Copy out, from the entries below, each line holding the string "number".

[Saved entries]
---*---

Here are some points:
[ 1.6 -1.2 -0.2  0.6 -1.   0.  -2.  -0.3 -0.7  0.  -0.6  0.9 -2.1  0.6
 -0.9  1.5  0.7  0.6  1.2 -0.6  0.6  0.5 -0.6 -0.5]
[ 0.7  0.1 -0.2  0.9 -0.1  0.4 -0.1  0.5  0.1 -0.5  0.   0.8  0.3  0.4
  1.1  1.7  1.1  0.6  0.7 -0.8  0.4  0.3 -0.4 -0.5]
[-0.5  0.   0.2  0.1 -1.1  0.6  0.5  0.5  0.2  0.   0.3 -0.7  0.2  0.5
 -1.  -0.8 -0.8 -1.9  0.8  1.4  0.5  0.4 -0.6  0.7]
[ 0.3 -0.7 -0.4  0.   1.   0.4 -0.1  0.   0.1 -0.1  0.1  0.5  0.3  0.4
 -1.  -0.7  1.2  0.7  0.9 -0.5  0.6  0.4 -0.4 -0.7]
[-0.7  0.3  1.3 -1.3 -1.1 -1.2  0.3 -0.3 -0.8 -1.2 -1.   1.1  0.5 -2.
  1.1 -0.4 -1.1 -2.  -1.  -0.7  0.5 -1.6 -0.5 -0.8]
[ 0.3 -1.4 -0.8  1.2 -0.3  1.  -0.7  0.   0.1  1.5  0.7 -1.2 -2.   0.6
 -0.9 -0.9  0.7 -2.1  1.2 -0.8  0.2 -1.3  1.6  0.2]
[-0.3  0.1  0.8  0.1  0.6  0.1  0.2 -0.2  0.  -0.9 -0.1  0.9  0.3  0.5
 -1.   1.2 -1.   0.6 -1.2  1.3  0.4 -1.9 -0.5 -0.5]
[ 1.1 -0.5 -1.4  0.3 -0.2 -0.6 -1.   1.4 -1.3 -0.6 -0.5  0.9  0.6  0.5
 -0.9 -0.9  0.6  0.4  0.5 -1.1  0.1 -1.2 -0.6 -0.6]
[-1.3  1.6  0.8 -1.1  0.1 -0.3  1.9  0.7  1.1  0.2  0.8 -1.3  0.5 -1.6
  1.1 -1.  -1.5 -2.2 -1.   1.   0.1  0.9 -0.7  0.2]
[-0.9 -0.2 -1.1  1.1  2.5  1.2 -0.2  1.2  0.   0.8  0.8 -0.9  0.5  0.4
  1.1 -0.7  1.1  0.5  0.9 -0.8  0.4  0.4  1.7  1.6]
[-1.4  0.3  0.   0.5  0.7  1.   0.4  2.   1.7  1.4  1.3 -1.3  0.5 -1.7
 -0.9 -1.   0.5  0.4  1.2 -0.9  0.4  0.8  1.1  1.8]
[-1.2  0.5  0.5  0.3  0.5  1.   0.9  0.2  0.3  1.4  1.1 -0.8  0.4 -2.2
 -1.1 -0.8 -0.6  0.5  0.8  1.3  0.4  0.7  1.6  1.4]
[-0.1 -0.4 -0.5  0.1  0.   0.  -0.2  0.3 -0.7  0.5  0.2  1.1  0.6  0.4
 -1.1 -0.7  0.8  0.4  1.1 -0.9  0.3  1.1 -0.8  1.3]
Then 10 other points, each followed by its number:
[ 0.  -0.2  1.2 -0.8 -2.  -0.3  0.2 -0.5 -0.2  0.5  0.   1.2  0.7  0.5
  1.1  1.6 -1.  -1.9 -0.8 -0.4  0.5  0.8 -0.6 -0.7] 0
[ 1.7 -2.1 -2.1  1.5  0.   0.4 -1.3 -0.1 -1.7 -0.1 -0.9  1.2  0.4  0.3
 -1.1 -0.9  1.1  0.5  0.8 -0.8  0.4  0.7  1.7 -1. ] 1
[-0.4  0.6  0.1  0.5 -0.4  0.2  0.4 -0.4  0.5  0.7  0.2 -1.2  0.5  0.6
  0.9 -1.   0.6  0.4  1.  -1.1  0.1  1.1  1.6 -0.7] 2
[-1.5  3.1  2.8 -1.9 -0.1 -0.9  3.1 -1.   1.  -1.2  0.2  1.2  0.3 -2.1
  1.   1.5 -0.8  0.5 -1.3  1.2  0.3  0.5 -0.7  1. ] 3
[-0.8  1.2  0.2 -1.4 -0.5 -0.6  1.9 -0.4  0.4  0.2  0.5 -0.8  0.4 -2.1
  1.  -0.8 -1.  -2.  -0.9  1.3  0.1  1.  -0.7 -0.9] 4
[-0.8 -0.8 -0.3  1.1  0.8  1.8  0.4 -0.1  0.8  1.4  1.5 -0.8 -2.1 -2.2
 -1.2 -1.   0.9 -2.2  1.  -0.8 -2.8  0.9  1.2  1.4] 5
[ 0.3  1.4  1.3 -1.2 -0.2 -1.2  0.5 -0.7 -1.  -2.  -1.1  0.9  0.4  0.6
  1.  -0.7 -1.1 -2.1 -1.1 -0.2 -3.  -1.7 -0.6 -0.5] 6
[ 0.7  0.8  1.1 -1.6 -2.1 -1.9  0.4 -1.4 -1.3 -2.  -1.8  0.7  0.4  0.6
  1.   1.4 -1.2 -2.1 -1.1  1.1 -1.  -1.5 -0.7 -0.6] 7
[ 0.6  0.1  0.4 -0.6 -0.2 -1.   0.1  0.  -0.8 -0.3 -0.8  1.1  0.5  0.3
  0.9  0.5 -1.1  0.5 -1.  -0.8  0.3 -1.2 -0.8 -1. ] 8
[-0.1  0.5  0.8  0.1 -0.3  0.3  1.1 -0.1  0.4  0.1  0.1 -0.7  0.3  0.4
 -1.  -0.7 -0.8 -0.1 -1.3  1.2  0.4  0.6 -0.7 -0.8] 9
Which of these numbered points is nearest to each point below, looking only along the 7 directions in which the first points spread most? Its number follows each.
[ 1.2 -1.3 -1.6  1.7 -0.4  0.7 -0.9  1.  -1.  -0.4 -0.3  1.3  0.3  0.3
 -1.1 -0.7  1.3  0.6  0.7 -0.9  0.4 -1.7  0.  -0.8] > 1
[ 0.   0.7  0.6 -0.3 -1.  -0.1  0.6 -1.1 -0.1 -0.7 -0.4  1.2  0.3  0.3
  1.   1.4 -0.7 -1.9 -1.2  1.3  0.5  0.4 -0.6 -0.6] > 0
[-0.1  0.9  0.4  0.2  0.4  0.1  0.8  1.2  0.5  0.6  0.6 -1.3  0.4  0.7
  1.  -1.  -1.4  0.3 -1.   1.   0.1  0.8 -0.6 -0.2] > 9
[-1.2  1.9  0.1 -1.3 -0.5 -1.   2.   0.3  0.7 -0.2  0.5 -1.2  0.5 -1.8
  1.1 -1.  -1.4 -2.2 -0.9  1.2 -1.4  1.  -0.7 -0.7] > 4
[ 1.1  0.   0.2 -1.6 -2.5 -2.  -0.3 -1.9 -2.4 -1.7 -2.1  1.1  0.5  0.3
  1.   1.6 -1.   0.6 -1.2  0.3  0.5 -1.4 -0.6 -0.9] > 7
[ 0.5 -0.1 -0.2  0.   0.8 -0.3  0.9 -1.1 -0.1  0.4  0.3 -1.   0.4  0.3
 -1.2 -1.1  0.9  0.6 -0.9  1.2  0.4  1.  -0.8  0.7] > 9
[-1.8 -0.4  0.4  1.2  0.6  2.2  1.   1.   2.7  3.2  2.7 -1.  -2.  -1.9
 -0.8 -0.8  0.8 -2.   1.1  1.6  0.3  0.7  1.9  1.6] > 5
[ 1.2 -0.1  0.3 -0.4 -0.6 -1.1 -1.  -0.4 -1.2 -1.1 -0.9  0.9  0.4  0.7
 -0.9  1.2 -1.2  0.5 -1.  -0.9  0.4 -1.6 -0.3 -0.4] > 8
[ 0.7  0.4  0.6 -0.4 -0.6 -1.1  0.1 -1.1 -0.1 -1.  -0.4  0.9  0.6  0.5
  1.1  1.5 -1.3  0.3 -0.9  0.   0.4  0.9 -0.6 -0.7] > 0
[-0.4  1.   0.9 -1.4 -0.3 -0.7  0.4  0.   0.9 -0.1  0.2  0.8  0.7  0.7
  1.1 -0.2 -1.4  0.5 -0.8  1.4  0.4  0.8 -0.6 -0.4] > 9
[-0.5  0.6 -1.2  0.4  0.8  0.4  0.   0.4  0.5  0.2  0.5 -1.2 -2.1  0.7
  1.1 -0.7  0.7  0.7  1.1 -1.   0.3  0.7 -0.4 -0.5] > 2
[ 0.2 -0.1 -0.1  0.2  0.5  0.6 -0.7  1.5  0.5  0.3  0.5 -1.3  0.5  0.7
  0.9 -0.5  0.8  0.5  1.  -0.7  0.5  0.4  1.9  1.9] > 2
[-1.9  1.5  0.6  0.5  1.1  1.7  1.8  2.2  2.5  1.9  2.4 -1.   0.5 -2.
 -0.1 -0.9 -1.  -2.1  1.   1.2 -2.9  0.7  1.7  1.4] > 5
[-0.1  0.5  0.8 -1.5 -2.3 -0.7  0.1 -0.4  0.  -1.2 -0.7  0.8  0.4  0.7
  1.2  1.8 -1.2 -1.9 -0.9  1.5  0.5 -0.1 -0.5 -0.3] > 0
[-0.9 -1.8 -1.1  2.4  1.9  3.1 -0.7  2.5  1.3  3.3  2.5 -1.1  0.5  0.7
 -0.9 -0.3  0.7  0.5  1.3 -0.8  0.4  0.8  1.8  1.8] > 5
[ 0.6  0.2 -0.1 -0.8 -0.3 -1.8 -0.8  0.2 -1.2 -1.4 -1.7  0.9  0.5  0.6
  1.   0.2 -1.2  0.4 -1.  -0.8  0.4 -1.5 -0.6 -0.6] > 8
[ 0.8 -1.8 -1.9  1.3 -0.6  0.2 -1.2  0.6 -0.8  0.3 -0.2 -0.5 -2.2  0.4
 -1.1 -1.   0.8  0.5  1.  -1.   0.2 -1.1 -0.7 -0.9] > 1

---*---

— EXERCISE SOLUTION —
Then 10 other points, each followed by its number:
Which of these numbered points is nearest to each point below, looking only along the 7 directions in which the first points spread most? Its number follows each.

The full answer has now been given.